__Work request__
Please print the whole listing again, exactly as shown.

__Study material__
^^^^
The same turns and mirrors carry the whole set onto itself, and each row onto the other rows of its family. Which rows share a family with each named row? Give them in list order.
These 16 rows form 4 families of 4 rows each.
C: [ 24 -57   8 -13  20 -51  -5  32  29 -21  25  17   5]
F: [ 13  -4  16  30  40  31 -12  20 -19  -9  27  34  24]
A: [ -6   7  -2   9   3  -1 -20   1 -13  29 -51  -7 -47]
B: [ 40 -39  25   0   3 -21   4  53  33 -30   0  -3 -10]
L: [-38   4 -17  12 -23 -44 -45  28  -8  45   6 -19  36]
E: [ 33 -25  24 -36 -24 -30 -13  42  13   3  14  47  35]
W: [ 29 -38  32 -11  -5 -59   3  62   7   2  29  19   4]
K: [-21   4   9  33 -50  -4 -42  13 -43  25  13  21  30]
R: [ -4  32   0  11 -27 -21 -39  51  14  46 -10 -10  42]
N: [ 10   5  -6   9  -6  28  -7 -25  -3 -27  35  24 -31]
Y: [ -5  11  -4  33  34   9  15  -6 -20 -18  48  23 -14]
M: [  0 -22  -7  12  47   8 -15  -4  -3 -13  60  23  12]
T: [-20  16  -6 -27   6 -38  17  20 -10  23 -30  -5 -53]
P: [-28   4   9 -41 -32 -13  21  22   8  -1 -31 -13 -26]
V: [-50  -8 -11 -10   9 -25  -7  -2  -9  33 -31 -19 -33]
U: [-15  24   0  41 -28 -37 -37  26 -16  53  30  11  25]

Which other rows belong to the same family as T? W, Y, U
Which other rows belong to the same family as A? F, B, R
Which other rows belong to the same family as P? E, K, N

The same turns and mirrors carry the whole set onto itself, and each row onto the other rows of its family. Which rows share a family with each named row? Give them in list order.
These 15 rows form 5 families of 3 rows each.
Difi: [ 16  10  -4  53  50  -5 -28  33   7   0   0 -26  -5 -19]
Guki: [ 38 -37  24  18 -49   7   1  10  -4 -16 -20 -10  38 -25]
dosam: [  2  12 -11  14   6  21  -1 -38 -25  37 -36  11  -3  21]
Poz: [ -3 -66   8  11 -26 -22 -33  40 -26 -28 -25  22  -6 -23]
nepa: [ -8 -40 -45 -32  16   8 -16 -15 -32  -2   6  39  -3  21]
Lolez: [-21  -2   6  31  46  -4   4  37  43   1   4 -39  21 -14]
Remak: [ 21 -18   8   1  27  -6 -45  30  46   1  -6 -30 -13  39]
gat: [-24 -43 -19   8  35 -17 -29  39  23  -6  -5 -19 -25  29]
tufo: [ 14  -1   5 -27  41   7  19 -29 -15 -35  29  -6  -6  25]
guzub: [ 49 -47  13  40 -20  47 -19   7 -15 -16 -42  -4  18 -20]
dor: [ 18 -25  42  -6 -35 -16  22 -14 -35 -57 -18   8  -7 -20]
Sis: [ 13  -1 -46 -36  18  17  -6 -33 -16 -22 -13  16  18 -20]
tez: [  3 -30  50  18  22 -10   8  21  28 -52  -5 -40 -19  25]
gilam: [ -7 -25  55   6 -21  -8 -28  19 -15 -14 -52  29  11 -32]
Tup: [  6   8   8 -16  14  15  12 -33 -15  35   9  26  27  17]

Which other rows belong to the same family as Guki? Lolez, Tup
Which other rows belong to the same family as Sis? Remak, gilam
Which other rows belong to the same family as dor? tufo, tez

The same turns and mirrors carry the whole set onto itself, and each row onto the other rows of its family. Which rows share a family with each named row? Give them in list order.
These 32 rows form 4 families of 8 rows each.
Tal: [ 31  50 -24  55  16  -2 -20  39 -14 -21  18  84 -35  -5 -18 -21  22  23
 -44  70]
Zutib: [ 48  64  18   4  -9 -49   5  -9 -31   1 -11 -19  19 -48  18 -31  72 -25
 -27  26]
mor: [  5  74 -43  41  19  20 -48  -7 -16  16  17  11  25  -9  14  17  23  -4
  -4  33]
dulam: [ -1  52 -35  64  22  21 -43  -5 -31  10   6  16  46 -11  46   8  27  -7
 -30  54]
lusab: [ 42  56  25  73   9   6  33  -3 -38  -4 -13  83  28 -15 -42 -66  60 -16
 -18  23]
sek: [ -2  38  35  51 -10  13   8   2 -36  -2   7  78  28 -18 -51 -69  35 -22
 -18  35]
^^^^
__Response for this exercise__
The same turns and mirrors carry the whole set onto itself, and each row onto the other rows of its family. Which rows share a family with each named row? Give them in list order.
These 16 rows form 4 families of 4 rows each.
C: [ 24 -57   8 -13  20 -51  -5  32  29 -21  25  17   5]
F: [ 13  -4  16  30  40  31 -12  20 -19  -9  27  34  24]
A: [ -6   7  -2   9   3  -1 -20   1 -13  29 -51  -7 -47]
B: [ 40 -39  25   0   3 -21   4  53  33 -30   0  -3 -10]
L: [-38   4 -17  12 -23 -44 -45  28  -8  45   6 -19  36]
E: [ 33 -25  24 -36 -24 -30 -13  42  13   3  14  47  35]
W: [ 29 -38  32 -11  -5 -59   3  62   7   2  29  19   4]
K: [-21   4   9  33 -50  -4 -42  13 -43  25  13  21  30]
R: [ -4  32   0  11 -27 -21 -39  51  14  46 -10 -10  42]
N: [ 10   5  -6   9  -6  28  -7 -25  -3 -27  35  24 -31]
Y: [ -5  11  -4  33  34   9  15  -6 -20 -18  48  23 -14]
M: [  0 -22  -7  12  47   8 -15  -4  -3 -13  60  23  12]
T: [-20  16  -6 -27   6 -38  17  20 -10  23 -30  -5 -53]
P: [-28   4   9 -41 -32 -13  21  22   8  -1 -31 -13 -26]
V: [-50  -8 -11 -10   9 -25  -7  -2  -9  33 -31 -19 -33]
U: [-15  24   0  41 -28 -37 -37  26 -16  53  30  11  25]

Which other rows belong to the same family as T? W, Y, U
Which other rows belong to the same family as A? F, B, R
Which other rows belong to the same family as P? E, K, N

The same turns and mirrors carry the whole set onto itself, and each row onto the other rows of its family. Which rows share a family with each named row? Give them in list order.
These 15 rows form 5 families of 3 rows each.
Difi: [ 16  10  -4  53  50  -5 -28  33   7   0   0 -26  -5 -19]
Guki: [ 38 -37  24  18 -49   7   1  10  -4 -16 -20 -10  38 -25]
dosam: [  2  12 -11  14   6  21  -1 -38 -25  37 -36  11  -3  21]
Poz: [ -3 -66   8  11 -26 -22 -33  40 -26 -28 -25  22  -6 -23]
nepa: [ -8 -40 -45 -32  16   8 -16 -15 -32  -2   6  39  -3  21]
Lolez: [-21  -2   6  31  46  -4   4  37  43   1   4 -39  21 -14]
Remak: [ 21 -18   8   1  27  -6 -45  30  46   1  -6 -30 -13  39]
gat: [-24 -43 -19   8  35 -17 -29  39  23  -6  -5 -19 -25  29]
tufo: [ 14  -1   5 -27  41   7  19 -29 -15 -35  29  -6  -6  25]
guzub: [ 49 -47  13  40 -20  47 -19   7 -15 -16 -42  -4  18 -20]
dor: [ 18 -25  42  -6 -35 -16  22 -14 -35 -57 -18   8  -7 -20]
Sis: [ 13  -1 -46 -36  18  17  -6 -33 -16 -22 -13  16  18 -20]
tez: [  3 -30  50  18  22 -10   8  21  28 -52  -5 -40 -19  25]
gilam: [ -7 -25  55   6 -21  -8 -28  19 -15 -14 -52  29  11 -32]
Tup: [  6   8   8 -16  14  15  12 -33 -15  35   9  26  27  17]

Which other rows belong to the same family as Guki? Lolez, Tup
Which other rows belong to the same family as Sis? Remak, gilam
Which other rows belong to the same family as dor? tufo, tez

The same turns and mirrors carry the whole set onto itself, and each row onto the other rows of its family. Which rows share a family with each named row? Give them in list order.
These 32 rows form 4 families of 8 rows each.
Tal: [ 31  50 -24  55  16  -2 -20  39 -14 -21  18  84 -35  -5 -18 -21  22  23
 -44  70]
Zutib: [ 48  64  18   4  -9 -49   5  -9 -31   1 -11 -19  19 -48  18 -31  72 -25
 -27  26]
mor: [  5  74 -43  41  19  20 -48  -7 -16  16  17  11  25  -9  14  17  23  -4
  -4  33]
dulam: [ -1  52 -35  64  22  21 -43  -5 -31  10   6  16  46 -11  46   8  27  -7
 -30  54]
lusab: [ 42  56  25  73   9   6  33  -3 -38  -4 -13  83  28 -15 -42 -66  60 -16
 -18  23]
sek: [ -2  38  35  51 -10  13   8   2 -36  -2   7  78  28 -18 -51 -69  35 -22
 -18  35]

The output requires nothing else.